Across the entries below, how many lines include "bamis"? Give the number and nothing else.

Extracted data entries
Content starts

Each row is followed by its group and then its class within the group.
[  5  -2   6   8 -11  -7  -7   2   7 -34 -24  14  -5  -8  60 -17  17   9
   6  -2   4  20   1  -2   4] : bamis > (14)
[-14   2  10  -9   7  -2   0   6  -8   4  -8   5 -12 -11  85 -10  13  18
   0  -7  11   6  -1 -14  -3] : bamis > (14)
[  2   9  -4  16  21   6  -2 -56  11 -18   2  -3   6  -1 -38  35  -4  -8
  -4   5 -17 -14  -9  10   7] : gutu > (13)
[  8  -2   1   7  -3  -1   3  16  12 -26 -20   2   9 -10  33  36  14   7
  12  -3   4 -11   4  10  -1] : pem > (22)
[  1   8  10   4   1  -4  -9 -27   6 -37 -20   6 -19 -16  28  -6  17   5
  -5   4  -1  22   1 -12   5] : bamis > (32)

Content ends

**EXPECTED ANSWER**.
3